*Directions for this task:* Look through the entries below and show every line containing the word "question".

*Working data:*
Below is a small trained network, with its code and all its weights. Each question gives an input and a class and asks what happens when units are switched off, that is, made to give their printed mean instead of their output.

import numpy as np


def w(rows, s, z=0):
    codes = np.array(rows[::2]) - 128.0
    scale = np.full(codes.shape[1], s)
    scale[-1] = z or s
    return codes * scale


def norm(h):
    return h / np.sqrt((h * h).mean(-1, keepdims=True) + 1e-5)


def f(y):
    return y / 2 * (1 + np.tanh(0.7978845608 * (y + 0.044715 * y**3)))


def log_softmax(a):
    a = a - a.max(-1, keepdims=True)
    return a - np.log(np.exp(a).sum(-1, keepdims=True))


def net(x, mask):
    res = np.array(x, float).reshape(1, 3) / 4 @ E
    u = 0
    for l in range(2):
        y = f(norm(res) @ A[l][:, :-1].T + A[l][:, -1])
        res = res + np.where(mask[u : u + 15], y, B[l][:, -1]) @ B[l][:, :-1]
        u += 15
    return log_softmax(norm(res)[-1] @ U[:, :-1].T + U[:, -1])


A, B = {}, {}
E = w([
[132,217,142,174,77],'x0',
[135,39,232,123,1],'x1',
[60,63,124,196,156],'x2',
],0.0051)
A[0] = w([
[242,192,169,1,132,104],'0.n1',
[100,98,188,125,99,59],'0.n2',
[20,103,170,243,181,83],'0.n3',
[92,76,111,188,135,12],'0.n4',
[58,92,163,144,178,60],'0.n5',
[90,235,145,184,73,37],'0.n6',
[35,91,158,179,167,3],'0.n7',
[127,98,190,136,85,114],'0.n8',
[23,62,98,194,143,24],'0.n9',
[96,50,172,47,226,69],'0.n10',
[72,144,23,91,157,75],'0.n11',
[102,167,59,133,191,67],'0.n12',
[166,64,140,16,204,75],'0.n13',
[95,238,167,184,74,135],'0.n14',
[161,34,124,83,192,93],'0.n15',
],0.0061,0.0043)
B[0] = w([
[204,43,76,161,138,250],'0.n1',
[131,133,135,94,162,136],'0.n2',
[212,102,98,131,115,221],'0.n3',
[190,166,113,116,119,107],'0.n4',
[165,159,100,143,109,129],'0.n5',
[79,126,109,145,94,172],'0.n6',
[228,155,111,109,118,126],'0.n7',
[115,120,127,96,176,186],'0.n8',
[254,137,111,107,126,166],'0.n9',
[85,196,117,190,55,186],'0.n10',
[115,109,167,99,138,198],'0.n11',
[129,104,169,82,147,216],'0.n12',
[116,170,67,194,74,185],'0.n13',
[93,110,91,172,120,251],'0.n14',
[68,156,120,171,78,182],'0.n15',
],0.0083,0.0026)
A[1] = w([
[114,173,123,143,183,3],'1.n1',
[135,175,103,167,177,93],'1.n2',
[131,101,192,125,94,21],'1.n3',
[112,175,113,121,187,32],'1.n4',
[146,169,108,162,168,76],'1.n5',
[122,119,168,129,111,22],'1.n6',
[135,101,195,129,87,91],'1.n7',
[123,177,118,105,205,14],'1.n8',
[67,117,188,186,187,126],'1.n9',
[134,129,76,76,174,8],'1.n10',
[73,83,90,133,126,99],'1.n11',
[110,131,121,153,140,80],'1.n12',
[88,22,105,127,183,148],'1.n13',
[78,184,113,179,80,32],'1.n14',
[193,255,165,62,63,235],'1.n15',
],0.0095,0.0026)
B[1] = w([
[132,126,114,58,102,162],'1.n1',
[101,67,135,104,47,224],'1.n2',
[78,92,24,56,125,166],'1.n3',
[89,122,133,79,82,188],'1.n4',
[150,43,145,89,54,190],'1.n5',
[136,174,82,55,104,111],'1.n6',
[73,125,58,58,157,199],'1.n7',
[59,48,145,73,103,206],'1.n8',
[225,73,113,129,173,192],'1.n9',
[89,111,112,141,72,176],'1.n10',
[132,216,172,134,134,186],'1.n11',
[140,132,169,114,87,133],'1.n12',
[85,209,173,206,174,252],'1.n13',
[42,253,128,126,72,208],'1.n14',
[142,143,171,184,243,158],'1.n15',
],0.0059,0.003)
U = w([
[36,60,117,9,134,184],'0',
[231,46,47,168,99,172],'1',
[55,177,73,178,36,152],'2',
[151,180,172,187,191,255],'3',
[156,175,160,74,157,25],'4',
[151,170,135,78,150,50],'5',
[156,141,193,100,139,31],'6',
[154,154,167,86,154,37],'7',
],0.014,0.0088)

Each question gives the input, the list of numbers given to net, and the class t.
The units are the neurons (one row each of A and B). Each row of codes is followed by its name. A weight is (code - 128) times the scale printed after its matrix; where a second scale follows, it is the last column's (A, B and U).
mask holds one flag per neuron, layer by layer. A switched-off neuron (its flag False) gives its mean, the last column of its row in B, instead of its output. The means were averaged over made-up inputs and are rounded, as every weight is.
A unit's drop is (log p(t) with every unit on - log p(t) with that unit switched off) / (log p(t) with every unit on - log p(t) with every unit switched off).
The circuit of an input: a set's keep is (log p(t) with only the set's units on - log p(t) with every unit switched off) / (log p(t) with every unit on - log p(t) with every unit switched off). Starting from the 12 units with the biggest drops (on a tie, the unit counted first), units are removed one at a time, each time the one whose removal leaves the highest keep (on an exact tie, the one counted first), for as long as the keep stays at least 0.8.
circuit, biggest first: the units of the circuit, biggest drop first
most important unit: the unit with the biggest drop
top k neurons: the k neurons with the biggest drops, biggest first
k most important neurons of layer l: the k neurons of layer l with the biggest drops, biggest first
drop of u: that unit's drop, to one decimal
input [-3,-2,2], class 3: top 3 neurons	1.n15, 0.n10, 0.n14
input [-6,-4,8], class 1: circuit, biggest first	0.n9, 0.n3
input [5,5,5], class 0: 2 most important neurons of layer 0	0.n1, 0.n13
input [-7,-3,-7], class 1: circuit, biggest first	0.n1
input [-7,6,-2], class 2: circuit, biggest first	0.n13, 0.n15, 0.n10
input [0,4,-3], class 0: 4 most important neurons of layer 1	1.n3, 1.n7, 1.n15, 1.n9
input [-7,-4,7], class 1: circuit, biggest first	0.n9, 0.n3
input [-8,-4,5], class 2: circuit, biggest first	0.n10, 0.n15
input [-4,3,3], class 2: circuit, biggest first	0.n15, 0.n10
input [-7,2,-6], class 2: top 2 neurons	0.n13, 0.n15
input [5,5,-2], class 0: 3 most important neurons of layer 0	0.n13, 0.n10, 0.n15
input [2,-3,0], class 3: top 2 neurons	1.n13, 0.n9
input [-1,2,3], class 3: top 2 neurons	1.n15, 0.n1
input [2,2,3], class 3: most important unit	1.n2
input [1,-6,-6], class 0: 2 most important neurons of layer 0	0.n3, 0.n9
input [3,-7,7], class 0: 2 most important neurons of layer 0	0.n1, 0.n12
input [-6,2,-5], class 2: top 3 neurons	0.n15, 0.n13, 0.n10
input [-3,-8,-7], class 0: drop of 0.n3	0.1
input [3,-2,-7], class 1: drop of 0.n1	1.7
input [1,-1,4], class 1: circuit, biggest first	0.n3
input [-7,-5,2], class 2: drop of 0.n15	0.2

*Answer space:*
Below is a small trained network, with its code and all its weights. Each question gives an input and a class and asks what happens when units are switched off, that is, made to give their printed mean instead of their output.
Each question gives the input, the list of numbers given to net, and the class t.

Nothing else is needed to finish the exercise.